## AIM OF THE EXERCISE:
Each line below needs to be repeated precisely as it is.

## DATA:

Every row gives one point. The ring and each string are closed loops that go straight from each point to the next, and from the last back to the first. Before rounding, they use only three directions, however many columns there are. Count how often each string passes through the ring. Passing back the other way cancels.

Ring, 10 rows:
[[114,18,-96,101],
[73,-6,-99,236],
[-64,-1,-76,305],
[-156,-2,-56,256],
[-282,-8,-25,70],
[-332,23,0,-137],
[-276,108,11,-243],
[-143,175,-2,-228],
[-19,164,-31,-160],
[66,109,-61,-75]]
String:
[[-349,131,22,-100],
[-214,109,-9,-66],
[-140,21,-39,-75],
[-257,0,-7,-374],
[-260,300,50,-362],
[-151,326,27,-213],
[-94,163,-10,-299],
[-69,11,-46,-261],
[-65,76,-44,-59],
[32,204,-41,13],
[162,161,-72,-14],
[164,-30,-106,-83],
[-37,-50,-73,-67],
[25,74,-69,119],
[116,128,-85,318],
[167,-57,-132,345],
[50,-97,-112,239],
[-87,-21,-62,23],
[-80,63,-55,183],
[-105,62,-63,462],
[-187,-24,-58,332],
[-218,-128,-59,46],
[-166,-24,-46,-10],
[-209,100,-20,105],
[-373,51,6,11],
[-446,-57,10,-221]]
Times through: 3
String, 26 rows:
[[-337,-83,-19,-141],
[-405,-56,-10,53],
[-290,-68,-38,128],
[-196,-81,-57,105],
[-121,8,-51,38],
[-106,99,-44,206],
[-92,107,-61,544],
[-99,31,-70,467],
[-130,-70,-74,260],
[-163,-85,-67,181],
[-260,-10,-44,388],
[-291,40,-23,250],
[-256,93,-13,127],
[-172,110,-23,57],
[-304,148,13,-13],
[-206,66,-18,-82],
[-227,3,-20,-213],
[-291,40,6,-367],
[-324,194,44,-420],
[-226,39,-8,-334],
[-165,31,-28,-173],
[-165,190,-4,-39],
[-303,233,39,-237],
[-398,148,46,-340],
[-334,-21,-1,-286],
[-280,-37,-20,-172]]
Times through: 1

Ring, 7 rows:
[[-48,-104,-121,94,-275,10,-117,203],
[-25,175,-137,142,-170,-152,-19,106],
[-39,217,112,-108,-8,-143,38,119],
[-41,169,248,-295,94,-109,-26,137],
[-3,151,153,-327,161,-149,-260,94],
[13,35,-48,-177,42,-123,-407,98],
[-38,-144,-85,-8,-209,19,-226,202]]
String (25 x 8):
[[45,173,-158,-102,88,-232,-463,22],
[44,50,-214,-75,22,-174,-544,53],
[-10,28,-73,-58,-73,-94,-257,127],
[-49,-107,15,-79,-163,19,-151,208],
[-88,-317,-9,15,-358,163,-78,306],
[-57,-205,-206,197,-393,64,-124,237],
[-20,-2,-233,174,-251,-77,-175,142],
[-21,45,-117,48,-151,-92,-160,135],
[-53,-64,-19,0,-205,2,-77,202],
[-93,-294,-80,137,-438,155,-4,305],
[-52,-187,-167,133,-337,51,-153,227],
[3,81,-169,36,-96,-140,-271,95],
[-27,4,-19,-75,-93,-61,-189,154],
[-48,-170,66,-173,-123,52,-224,225],
[-25,23,26,-133,-45,-70,-197,148],
[18,138,-67,-131,57,-179,-346,66],
[75,293,-91,-251,273,-319,-564,-41],
[19,198,7,-204,129,-205,-320,51],
[-32,56,136,-232,22,-71,-149,152],
[-44,51,303,-403,117,-46,-123,172],
[-11,195,348,-530,301,-150,-225,97],
[29,276,61,-278,220,-250,-327,23],
[-1,148,-5,-131,34,-159,-231,88],
[-39,14,121,-206,-20,-44,-142,169],
[-13,63,45,-186,21,-101,-242,125]]
Times through: 3

Ring:
[[85,-299,19,38,141,26,168,357,255,68,-127,-52],
[155,-339,8,137,137,-118,66,342,218,21,-91,-156],
[308,-259,91,255,43,-122,-59,229,146,-4,-76,-187],
[353,-32,152,195,-88,53,-79,21,37,-22,-57,-90],
[218,151,92,-18,-135,203,13,-127,-43,-52,-18,21],
[-12,258,-17,-294,-109,351,190,-172,-57,-54,1,150],
[-29,81,3,-245,-13,336,257,34,84,24,-72,151],
[37,-140,37,-88,77,211,234,243,209,77,-129,69]]
String:
[[573,-156,276,462,-101,-53,-222,104,85,9,-102,-188],
[236,26,52,65,-77,32,-40,-45,-19,-75,-1,-88],
[107,48,-12,-74,-43,91,61,-35,-6,-70,3,-30],
[172,4,57,1,-44,125,55,24,45,-23,-44,-16],
[241,22,117,54,-77,166,28,11,47,-4,-65,-1],
[352,70,220,134,-140,250,-15,-26,44,27,-99,35],
[212,109,118,-15,-111,250,57,-57,15,-7,-59,55],
[34,114,-26,-179,-52,197,135,-65,-10,-57,-3,48],
[10,102,-42,-198,-37,192,152,-51,-2,-56,-2,49],
[141,58,83,-64,-60,253,120,12,61,12,-73,71],
[72,247,102,-226,-133,482,210,-118,12,27,-78,223],
[-67,273,7,-369,-98,490,290,-132,-3,3,-47,249],
[-183,231,-106,-453,-36,392,324,-107,-11,-39,-3,205],
[-79,79,-78,-280,6,232,235,2,39,-34,-17,90],
[-103,58,-117,-288,25,172,226,6,29,-57,4,56],
[-117,-12,-53,-291,65,299,326,141,147,42,-85,145],
[43,-189,84,-73,100,282,285,329,283,139,-186,118],
[-37,-170,-23,-143,118,174,271,272,218,65,-114,58],
[-53,-107,-80,-172,91,102,220,171,133,-5,-49,10],
[99,-160,27,-7,66,91,142,214,168,33,-93,-19],
[249,-327,147,201,99,56,94,385,288,115,-180,-57],
[148,-204,50,61,71,48,106,245,183,38,-102,-52],
[21,-108,-62,-92,66,33,140,138,99,-32,-30,-47],
[197,-246,69,129,75,0,67,272,195,40,-108,-90],
[376,-530,161,426,158,-195,-38,517,336,101,-181,-232],
[270,-498,30,327,179,-309,-44,446,259,15,-96,-292],
[121,-283,-77,98,121,-227,9,237,121,-66,-9,-226],
[85,-111,-51,-22,45,-37,66,108,67,-59,-9,-103],
[154,-95,32,27,13,51,64,116,94,-14,-54,-57],
[400,-221,184,318,-8,-33,-82,209,154,33,-114,-144],
[744,-332,411,693,-71,-90,-280,283,211,97,-196,-230]]
Times through: 3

## SOLVED EXERCISE:
Every row gives one point. The ring and each string are closed loops that go straight from each point to the next, and from the last back to the first. Before rounding, they use only three directions, however many columns there are. Count how often each string passes through the ring. Passing back the other way cancels.

Ring, 10 rows:
[[114,18,-96,101],
[73,-6,-99,236],
[-64,-1,-76,305],
[-156,-2,-56,256],
[-282,-8,-25,70],
[-332,23,0,-137],
[-276,108,11,-243],
[-143,175,-2,-228],
[-19,164,-31,-160],
[66,109,-61,-75]]
String:
[[-349,131,22,-100],
[-214,109,-9,-66],
[-140,21,-39,-75],
[-257,0,-7,-374],
[-260,300,50,-362],
[-151,326,27,-213],
[-94,163,-10,-299],
[-69,11,-46,-261],
[-65,76,-44,-59],
[32,204,-41,13],
[162,161,-72,-14],
[164,-30,-106,-83],
[-37,-50,-73,-67],
[25,74,-69,119],
[116,128,-85,318],
[167,-57,-132,345],
[50,-97,-112,239],
[-87,-21,-62,23],
[-80,63,-55,183],
[-105,62,-63,462],
[-187,-24,-58,332],
[-218,-128,-59,46],
[-166,-24,-46,-10],
[-209,100,-20,105],
[-373,51,6,11],
[-446,-57,10,-221]]
Times through: 3
String, 26 rows:
[[-337,-83,-19,-141],
[-405,-56,-10,53],
[-290,-68,-38,128],
[-196,-81,-57,105],
[-121,8,-51,38],
[-106,99,-44,206],
[-92,107,-61,544],
[-99,31,-70,467],
[-130,-70,-74,260],
[-163,-85,-67,181],
[-260,-10,-44,388],
[-291,40,-23,250],
[-256,93,-13,127],
[-172,110,-23,57],
[-304,148,13,-13],
[-206,66,-18,-82],
[-227,3,-20,-213],
[-291,40,6,-367],
[-324,194,44,-420],
[-226,39,-8,-334],
[-165,31,-28,-173],
[-165,190,-4,-39],
[-303,233,39,-237],
[-398,148,46,-340],
[-334,-21,-1,-286],
[-280,-37,-20,-172]]
Times through: 1

Ring, 7 rows:
[[-48,-104,-121,94,-275,10,-117,203],
[-25,175,-137,142,-170,-152,-19,106],
[-39,217,112,-108,-8,-143,38,119],
[-41,169,248,-295,94,-109,-26,137],
[-3,151,153,-327,161,-149,-260,94],
[13,35,-48,-177,42,-123,-407,98],
[-38,-144,-85,-8,-209,19,-226,202]]
String (25 x 8):
[[45,173,-158,-102,88,-232,-463,22],
[44,50,-214,-75,22,-174,-544,53],
[-10,28,-73,-58,-73,-94,-257,127],
[-49,-107,15,-79,-163,19,-151,208],
[-88,-317,-9,15,-358,163,-78,306],
[-57,-205,-206,197,-393,64,-124,237],
[-20,-2,-233,174,-251,-77,-175,142],
[-21,45,-117,48,-151,-92,-160,135],
[-53,-64,-19,0,-205,2,-77,202],
[-93,-294,-80,137,-438,155,-4,305],
[-52,-187,-167,133,-337,51,-153,227],
[3,81,-169,36,-96,-140,-271,95],
[-27,4,-19,-75,-93,-61,-189,154],
[-48,-170,66,-173,-123,52,-224,225],
[-25,23,26,-133,-45,-70,-197,148],
[18,138,-67,-131,57,-179,-346,66],
[75,293,-91,-251,273,-319,-564,-41],
[19,198,7,-204,129,-205,-320,51],
[-32,56,136,-232,22,-71,-149,152],
[-44,51,303,-403,117,-46,-123,172],
[-11,195,348,-530,301,-150,-225,97],
[29,276,61,-278,220,-250,-327,23],
[-1,148,-5,-131,34,-159,-231,88],
[-39,14,121,-206,-20,-44,-142,169],
[-13,63,45,-186,21,-101,-242,125]]
Times through: 3

Ring:
[[85,-299,19,38,141,26,168,357,255,68,-127,-52],
[155,-339,8,137,137,-118,66,342,218,21,-91,-156],
[308,-259,91,255,43,-122,-59,229,146,-4,-76,-187],
[353,-32,152,195,-88,53,-79,21,37,-22,-57,-90],
[218,151,92,-18,-135,203,13,-127,-43,-52,-18,21],
[-12,258,-17,-294,-109,351,190,-172,-57,-54,1,150],
[-29,81,3,-245,-13,336,257,34,84,24,-72,151],
[37,-140,37,-88,77,211,234,243,209,77,-129,69]]
String:
[[573,-156,276,462,-101,-53,-222,104,85,9,-102,-188],
[236,26,52,65,-77,32,-40,-45,-19,-75,-1,-88],
[107,48,-12,-74,-43,91,61,-35,-6,-70,3,-30],
[172,4,57,1,-44,125,55,24,45,-23,-44,-16],
[241,22,117,54,-77,166,28,11,47,-4,-65,-1],
[352,70,220,134,-140,250,-15,-26,44,27,-99,35],
[212,109,118,-15,-111,250,57,-57,15,-7,-59,55],
[34,114,-26,-179,-52,197,135,-65,-10,-57,-3,48],
[10,102,-42,-198,-37,192,152,-51,-2,-56,-2,49],
[141,58,83,-64,-60,253,120,12,61,12,-73,71],
[72,247,102,-226,-133,482,210,-118,12,27,-78,223],
[-67,273,7,-369,-98,490,290,-132,-3,3,-47,249],
[-183,231,-106,-453,-36,392,324,-107,-11,-39,-3,205],
[-79,79,-78,-280,6,232,235,2,39,-34,-17,90],
[-103,58,-117,-288,25,172,226,6,29,-57,4,56],
[-117,-12,-53,-291,65,299,326,141,147,42,-85,145],
[43,-189,84,-73,100,282,285,329,283,139,-186,118],
[-37,-170,-23,-143,118,174,271,272,218,65,-114,58],
[-53,-107,-80,-172,91,102,220,171,133,-5,-49,10],
[99,-160,27,-7,66,91,142,214,168,33,-93,-19],
[249,-327,147,201,99,56,94,385,288,115,-180,-57],
[148,-204,50,61,71,48,106,245,183,38,-102,-52],
[21,-108,-62,-92,66,33,140,138,99,-32,-30,-47],
[197,-246,69,129,75,0,67,272,195,40,-108,-90],
[376,-530,161,426,158,-195,-38,517,336,101,-181,-232],
[270,-498,30,327,179,-309,-44,446,259,15,-96,-292],
[121,-283,-77,98,121,-227,9,237,121,-66,-9,-226],
[85,-111,-51,-22,45,-37,66,108,67,-59,-9,-103],
[154,-95,32,27,13,51,64,116,94,-14,-54,-57],
[400,-221,184,318,-8,-33,-82,209,154,33,-114,-144],
[744,-332,411,693,-71,-90,-280,283,211,97,-196,-230]]
Times through: 3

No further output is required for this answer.